ABOUT THIS TASK => Search term "parts": please copy every line of the records below that contains it.

===== THE DATA =====

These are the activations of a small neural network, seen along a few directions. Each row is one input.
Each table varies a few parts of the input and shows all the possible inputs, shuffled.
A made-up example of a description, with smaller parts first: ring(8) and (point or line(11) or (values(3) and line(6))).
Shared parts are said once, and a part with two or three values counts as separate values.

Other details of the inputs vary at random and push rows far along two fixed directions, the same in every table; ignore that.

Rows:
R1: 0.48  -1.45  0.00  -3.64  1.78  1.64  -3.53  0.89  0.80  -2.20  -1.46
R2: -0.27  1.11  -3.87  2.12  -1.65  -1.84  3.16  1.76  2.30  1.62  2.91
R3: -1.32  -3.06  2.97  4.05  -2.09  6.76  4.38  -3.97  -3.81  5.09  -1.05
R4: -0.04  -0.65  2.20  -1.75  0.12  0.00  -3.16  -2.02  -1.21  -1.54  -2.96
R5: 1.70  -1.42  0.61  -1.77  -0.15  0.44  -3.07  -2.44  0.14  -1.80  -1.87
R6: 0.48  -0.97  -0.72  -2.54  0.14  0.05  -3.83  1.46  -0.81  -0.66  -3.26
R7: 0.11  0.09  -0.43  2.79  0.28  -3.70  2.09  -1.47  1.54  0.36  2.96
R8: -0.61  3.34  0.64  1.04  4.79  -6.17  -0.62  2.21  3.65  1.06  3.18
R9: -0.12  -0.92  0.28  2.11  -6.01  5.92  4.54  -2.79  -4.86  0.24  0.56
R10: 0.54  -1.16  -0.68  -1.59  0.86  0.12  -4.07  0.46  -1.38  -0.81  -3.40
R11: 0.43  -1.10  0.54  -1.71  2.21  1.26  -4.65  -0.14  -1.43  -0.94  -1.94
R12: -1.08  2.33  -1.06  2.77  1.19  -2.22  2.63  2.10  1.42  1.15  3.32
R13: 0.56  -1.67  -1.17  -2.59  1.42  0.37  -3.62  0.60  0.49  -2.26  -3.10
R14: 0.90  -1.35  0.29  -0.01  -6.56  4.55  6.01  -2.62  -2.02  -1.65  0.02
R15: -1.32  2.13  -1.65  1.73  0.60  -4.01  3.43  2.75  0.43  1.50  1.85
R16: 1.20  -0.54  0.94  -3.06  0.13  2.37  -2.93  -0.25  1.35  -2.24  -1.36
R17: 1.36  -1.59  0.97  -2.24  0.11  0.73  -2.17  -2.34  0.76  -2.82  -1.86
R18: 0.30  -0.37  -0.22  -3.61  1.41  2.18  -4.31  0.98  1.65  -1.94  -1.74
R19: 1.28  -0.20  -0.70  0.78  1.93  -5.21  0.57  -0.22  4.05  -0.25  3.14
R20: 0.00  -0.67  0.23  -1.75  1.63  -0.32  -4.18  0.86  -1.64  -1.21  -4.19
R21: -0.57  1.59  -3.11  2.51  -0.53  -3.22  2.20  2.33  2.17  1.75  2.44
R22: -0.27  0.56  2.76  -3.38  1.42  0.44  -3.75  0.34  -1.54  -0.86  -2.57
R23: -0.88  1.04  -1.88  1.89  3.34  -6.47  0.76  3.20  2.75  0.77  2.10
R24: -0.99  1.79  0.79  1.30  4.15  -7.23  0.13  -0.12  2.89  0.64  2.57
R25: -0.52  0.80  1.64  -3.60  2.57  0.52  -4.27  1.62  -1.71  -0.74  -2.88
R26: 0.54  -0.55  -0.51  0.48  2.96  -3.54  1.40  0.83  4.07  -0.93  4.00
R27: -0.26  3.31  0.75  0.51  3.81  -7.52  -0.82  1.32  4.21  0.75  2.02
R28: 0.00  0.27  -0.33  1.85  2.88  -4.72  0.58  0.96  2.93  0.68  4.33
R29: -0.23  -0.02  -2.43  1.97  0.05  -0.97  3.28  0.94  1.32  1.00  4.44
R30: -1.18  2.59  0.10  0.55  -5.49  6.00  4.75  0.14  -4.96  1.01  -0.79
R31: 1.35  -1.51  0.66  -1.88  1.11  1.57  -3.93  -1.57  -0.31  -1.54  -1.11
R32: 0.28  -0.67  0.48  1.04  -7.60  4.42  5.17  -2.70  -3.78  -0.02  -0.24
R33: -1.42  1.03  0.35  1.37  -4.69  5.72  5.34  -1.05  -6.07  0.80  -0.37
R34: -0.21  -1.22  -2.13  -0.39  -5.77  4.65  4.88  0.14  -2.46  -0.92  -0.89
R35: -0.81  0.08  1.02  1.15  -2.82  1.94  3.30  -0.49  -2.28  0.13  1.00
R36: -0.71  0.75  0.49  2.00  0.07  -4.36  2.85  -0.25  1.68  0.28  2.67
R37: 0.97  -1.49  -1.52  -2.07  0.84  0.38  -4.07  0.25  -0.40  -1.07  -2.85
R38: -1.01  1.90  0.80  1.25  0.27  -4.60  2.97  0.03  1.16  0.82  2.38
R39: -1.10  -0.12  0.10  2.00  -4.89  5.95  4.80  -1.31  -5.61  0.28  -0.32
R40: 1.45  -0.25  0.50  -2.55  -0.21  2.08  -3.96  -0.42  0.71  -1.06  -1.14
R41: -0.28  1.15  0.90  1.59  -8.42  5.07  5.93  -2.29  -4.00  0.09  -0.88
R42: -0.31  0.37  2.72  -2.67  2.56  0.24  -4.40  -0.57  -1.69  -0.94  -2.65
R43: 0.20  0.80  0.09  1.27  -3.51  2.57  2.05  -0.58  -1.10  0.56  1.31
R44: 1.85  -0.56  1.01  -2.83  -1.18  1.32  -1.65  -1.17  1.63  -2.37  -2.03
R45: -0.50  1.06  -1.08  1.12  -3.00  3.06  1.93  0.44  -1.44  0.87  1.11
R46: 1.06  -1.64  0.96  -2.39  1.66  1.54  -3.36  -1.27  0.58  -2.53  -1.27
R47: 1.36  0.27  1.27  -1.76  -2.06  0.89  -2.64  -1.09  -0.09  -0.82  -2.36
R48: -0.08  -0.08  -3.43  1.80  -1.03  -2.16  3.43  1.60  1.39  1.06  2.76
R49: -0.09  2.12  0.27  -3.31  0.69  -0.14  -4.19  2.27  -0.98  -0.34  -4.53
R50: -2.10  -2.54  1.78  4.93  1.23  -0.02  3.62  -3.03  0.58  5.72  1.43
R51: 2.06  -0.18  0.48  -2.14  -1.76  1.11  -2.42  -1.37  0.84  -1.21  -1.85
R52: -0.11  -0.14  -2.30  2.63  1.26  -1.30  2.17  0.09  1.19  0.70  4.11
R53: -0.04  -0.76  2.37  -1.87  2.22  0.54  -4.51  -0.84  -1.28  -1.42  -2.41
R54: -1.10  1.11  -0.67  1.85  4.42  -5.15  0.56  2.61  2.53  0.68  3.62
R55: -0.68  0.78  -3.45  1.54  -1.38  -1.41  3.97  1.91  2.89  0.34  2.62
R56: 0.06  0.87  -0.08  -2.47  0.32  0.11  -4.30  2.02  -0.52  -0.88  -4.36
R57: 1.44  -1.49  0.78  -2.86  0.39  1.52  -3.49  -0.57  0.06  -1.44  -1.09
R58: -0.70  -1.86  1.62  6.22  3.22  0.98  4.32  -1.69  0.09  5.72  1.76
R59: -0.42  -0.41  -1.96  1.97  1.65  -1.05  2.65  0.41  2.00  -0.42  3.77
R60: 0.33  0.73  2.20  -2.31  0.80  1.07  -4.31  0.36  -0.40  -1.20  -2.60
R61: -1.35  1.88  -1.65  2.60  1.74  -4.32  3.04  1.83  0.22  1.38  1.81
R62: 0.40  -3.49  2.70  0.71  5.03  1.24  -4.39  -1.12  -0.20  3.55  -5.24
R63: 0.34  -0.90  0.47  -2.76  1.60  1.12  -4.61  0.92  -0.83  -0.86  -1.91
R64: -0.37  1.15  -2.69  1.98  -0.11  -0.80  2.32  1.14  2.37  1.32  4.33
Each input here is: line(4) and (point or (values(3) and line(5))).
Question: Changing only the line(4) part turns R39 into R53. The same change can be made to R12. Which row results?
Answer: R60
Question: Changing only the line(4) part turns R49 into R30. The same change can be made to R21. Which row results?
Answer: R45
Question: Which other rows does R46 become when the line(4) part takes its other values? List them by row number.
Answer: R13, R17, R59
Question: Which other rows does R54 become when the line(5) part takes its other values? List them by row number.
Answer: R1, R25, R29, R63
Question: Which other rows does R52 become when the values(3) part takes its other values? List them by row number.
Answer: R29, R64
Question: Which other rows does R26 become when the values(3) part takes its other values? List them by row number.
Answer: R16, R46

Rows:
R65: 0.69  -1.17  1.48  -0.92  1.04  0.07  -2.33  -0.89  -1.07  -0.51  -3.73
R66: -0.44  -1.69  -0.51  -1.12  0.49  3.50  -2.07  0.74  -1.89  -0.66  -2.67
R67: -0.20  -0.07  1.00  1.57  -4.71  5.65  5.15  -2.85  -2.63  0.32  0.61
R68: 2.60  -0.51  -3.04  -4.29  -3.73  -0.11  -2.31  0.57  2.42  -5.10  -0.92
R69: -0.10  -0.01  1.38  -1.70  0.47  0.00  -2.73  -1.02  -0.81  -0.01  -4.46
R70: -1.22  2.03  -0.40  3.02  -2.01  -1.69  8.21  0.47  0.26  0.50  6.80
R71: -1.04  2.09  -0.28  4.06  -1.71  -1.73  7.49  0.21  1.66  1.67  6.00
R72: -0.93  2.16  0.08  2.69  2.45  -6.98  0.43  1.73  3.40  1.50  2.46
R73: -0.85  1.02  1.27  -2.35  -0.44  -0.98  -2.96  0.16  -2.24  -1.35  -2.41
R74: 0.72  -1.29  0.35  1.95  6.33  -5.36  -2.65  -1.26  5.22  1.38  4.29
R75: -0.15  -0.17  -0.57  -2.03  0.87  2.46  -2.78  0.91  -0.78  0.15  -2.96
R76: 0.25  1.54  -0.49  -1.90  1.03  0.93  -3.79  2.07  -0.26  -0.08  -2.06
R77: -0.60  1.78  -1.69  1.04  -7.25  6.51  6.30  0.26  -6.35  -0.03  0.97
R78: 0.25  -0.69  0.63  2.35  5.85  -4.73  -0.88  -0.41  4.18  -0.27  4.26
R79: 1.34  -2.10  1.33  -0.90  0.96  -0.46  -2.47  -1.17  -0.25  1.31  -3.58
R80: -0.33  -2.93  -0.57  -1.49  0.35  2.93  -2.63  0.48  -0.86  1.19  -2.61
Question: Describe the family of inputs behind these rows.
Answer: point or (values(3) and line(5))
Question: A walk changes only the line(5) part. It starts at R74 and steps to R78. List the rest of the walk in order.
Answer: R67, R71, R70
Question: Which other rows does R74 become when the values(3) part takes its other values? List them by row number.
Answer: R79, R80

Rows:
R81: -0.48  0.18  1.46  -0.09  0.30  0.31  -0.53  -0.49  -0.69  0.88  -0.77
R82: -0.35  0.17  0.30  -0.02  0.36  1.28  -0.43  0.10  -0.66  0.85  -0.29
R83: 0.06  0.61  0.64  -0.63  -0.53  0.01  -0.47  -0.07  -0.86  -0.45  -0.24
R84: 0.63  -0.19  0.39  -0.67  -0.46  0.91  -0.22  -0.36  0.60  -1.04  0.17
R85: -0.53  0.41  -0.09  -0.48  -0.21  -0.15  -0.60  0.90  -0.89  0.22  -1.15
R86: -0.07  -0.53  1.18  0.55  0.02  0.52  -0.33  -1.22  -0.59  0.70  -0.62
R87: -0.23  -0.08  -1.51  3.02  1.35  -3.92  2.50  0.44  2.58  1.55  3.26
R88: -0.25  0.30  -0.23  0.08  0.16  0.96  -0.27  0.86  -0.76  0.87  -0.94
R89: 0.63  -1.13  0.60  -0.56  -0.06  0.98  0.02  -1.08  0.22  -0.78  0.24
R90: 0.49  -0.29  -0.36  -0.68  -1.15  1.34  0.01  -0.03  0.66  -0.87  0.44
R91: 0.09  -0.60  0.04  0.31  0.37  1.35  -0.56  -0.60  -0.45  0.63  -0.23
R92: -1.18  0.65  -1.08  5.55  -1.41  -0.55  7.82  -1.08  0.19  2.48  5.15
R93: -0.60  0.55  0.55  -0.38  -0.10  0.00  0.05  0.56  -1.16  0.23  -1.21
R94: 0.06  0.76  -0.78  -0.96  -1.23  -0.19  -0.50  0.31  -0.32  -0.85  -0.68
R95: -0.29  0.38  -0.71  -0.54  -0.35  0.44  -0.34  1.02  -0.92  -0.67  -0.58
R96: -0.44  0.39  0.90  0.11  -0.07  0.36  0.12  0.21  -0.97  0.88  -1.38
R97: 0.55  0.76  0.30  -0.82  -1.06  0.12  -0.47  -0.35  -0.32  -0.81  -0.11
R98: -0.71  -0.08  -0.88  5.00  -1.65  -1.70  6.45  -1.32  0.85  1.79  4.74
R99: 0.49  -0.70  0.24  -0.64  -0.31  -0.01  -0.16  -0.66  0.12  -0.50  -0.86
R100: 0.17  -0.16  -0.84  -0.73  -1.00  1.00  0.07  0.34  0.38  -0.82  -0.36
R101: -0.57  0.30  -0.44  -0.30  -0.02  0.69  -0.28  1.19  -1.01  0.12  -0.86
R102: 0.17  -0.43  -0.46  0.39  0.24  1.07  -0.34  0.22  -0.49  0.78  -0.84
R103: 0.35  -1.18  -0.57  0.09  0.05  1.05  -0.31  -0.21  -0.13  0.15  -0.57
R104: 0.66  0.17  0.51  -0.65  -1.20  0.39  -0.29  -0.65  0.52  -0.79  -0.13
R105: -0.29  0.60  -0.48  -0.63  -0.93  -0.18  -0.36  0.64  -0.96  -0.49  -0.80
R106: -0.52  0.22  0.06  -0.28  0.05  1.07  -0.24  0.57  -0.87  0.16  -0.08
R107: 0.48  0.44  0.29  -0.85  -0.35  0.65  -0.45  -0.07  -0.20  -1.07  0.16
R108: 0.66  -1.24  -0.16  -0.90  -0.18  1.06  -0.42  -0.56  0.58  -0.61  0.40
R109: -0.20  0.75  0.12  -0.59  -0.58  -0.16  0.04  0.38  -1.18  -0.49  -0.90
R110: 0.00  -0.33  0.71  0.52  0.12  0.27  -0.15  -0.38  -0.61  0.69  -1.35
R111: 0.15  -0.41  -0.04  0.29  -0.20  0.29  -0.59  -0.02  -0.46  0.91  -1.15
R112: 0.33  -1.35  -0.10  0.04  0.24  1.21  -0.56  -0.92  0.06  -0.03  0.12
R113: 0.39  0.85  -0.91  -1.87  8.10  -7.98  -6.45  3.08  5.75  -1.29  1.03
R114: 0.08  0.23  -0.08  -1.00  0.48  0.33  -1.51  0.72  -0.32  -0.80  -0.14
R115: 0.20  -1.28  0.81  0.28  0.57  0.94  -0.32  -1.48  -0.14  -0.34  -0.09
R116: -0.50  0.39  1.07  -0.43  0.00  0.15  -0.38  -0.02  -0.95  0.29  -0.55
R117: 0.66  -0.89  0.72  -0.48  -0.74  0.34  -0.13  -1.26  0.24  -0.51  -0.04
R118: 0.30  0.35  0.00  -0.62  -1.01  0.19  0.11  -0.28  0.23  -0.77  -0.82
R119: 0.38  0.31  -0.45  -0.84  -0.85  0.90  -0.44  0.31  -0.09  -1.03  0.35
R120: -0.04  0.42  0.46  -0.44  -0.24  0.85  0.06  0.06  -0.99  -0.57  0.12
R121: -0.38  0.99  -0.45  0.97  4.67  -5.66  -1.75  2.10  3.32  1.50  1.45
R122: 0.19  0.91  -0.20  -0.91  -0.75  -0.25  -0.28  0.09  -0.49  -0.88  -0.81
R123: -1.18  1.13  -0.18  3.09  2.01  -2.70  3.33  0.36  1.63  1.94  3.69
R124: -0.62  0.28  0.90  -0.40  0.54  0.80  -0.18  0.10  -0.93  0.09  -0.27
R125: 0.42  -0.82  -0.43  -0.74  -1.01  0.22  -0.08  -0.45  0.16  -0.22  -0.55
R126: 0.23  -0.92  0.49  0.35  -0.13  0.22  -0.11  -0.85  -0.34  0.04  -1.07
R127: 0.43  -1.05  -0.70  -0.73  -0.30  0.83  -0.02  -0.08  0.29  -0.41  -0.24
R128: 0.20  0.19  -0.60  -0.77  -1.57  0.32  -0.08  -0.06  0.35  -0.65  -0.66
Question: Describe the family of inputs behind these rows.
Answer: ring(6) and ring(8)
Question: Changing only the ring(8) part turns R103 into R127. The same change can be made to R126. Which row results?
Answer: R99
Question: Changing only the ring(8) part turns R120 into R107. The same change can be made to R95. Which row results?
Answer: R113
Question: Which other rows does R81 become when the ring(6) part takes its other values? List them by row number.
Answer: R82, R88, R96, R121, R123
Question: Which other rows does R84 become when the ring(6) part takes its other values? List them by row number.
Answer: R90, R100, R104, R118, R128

=====

RESULT OF THE TASK =>
Each table varies a few parts of the input and shows all the possible inputs, shuffled.
A made-up example of a description, with smaller parts first: ring(8) and (point or line(11) or (values(3) and line(6))).
Shared parts are said once, and a part with two or three values counts as separate values.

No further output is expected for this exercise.